Assignment: The expected output is the set of lines below beginning at the one that contains "kati pairs with tugan" and ending at the final line, reproduced exactly.

Data items:

In the rows, zero is written as 128.
The rows below come in pairs that one turn or mirror swaps. Which row does each named row swap with?
gonab: [106 111 113 167 125 119  85 139 133 125 134 108 108 129 157 117 143]
roto: [118  96 146 153 136 104 110 118 144 142 147 125 132 113 172 113 134]
mafo: [117 108  92 154 122 102 130 144 145 142 112 114 127 135 120 146 129]
zigel: [101  65 130 138 143 115 116 127 123 152 125 126 124 119 126 123 119]
gagi: [111  84 108 113 129 138 123 117 145 151 140 128 102 158 122 118 118]
Gete: [117 120 143 162  91 108 128 107 149 117 147 122 118 174 144 129 103]
tofed: [115 100 138 139 129 101 121 133 143  82 150 131 118 141 150 106 141]
Suko: [111 143 119 144 104 112 112 107 148 126 139 115 117 161 140 125  84]
bogum: [122 114 150 152  94  92 121 116 149 112 147 129 122 177 149 134 103]
ved: [115  87 144 144 135  87 103 116 155 142 144 131 129 129 171 123 139]
pab: [118 133 131 159  94 107 121 105 153 119 145 116 122 168 140 131  96]
buta: [141 107 110 151 109 130 114 129 131 124  86 126 138 138 123 125 119]
Vol: [111 108 137 147 144 115 102 120 144 145 153 121 124 120 174 108 132]
tikad: [128 117 127 143 109 142 114 123 128 152 115 161  96 156 130 117 110]
zep: [ 95 129 127 120 105 110 118 104 137 131 130 111 123 147 134 107  84]
mub: [114 109 140 147  94  91 123 109 156 112 145 128 123 180 146 140 112]
gen: [124 102 140 148 137  88 120 141 129 100 141 125 110 118 146 119 143]
vumus: [112  99 115 122 130 129 114 128 101 154 115 142 108 150 145 100 122]
gage: [140 111 114 149 141 129 119 126 116 123 112 130 149 125 127 122 124]
peked: [112 110 137 150  97  66 113 106 144 134 136 148 107 131 133 108 110]
Dibez: [106 104 148 140  96  87 119 113 136 115 145 123 117 180 145 138 121]
Kig: [106  88 128 155 104 122 133 139 139 115 110 119 105 165 115 144 106]
Bos: [134 118 128 147 113 138 118 126 137 140 117 169  87 151 129 115 112]
Benu: [110 100  95 145 118  99 122 156 152 128 110 114 135 139 118 130 125]
ladi: [140 114 118 149 142 120 126 119 118 119 122 139 150 122 117 118 122]
dal: [136 118 112 151 139 131 122 130 120 120 110 135 151 127 124 120 120]
gud: [ 97 114 109 164 118 122  93 140 128 124 127 107  98 137 155 123 137]
ridu: [117  82 126 150  87  85  99 135 147 123 102 121 121 143 145 136 122]
Gole: [128  90 137 150 113 132 139 135 148 124 127 142 112 183 120 136 112]
lof: [116 108 152 134  90  95 119 106 149 124 144 141  97 139 113 112 107]
kofe: [125 122 144 150  91  98 114 117 150 122 149 119 126 178 147 130 102]
Vopob: [129 115 123 147 115 144 114 120 125 150 115 164  94 155 129 112 110]
rolov: [126  87 150 148 134  91  98 118 146 139 148 134 131 126 171 118 131]
sanep: [114  99 119 132 125 136 116 128 100 155 118 152 114 156 137 108 120]
Serig: [129 111 104 149  92 130 107 131 135 120  91 121 139 144 119 123 124]
Pepa: [107 120 122 157 144 118  86 126 146 139 146 117 122 123 160 111 137]
zik: [105  78 100 119 123 120 112 125 134 150 139 133  96 160 129 109 112]
bipa: [124  93 145 131 140 130 139 131 152 143 140 152 124 177 140 107 117]
tugan: [103  92  96 146 129  95 121 160 152 123 116 111 136 140 131 124 125]
Nogup: [142 103 104 158 103 105 128 123 150  99 146 145 124 171 139 123 104]
kanil: [ 96  74 142 115 123  97 110 126 115 128 135 128 126 170 145 111 127]
zef: [128  96 141 146 136 100  96 124 146 145 151 119 130 125 177 112 131]
nepo: [121 112 133 149 114 133 108 135 150 111 125 161  82 147 122 115 116]
kati: [ 98  74 103 123 110 110 109 123 143 147 139 134 101 164 125 107 102]
lok: [115  81 149 137 120  87  97 116 154 135 129 123 126 120 164 125 138]
Lupo: [133  70 124 151 141 103 127 125 130 158 125 144 136 117 134 130 118]
rar: [121 100 131 143 142  93 115 130 154 157 138 161 133 134 148  90 128]
vomem: [146  86 106 176 112  97 123 125 142 139 130 143 138 130 135 142 114]
fip: [121 114 124 147 148  95 123 117 112 118 128 142 135 113 111 112 111]
votud: [ 88 118 127 121 109 117 111 104 137 138 124 104 129 140 131 109  89]

Serig pairs with vumus
votud pairs with gud
kati pairs with tugan
Nogup pairs with rar
zik pairs with Benu

The rows below come in pairs that one turn or mirror swaps. Which row does each named row swap with?
dugep: [167 115 124 137 142 134 128 126 129 126 112 125 121 145 133 126 120 123
 153  97 143 149 118 142 111 107 162 109 136 162]
surav: [110 117 130 115 115 145 119 123 129 108 179 121 138 159 111 144 126  98
 133 119 146 111 119 118 119 122 143 117 156 111]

Solution:
kati pairs with tugan
Nogup pairs with rar
zik pairs with Benu

The rows below come in pairs that one turn or mirror swaps. Which row does each named row swap with?
dugep: [167 115 124 137 142 134 128 126 129 126 112 125 121 145 133 126 120 123
 153  97 143 149 118 142 111 107 162 109 136 162]
surav: [110 117 130 115 115 145 119 123 129 108 179 121 138 159 111 144 126  98
 133 119 146 111 119 118 119 122 143 117 156 111]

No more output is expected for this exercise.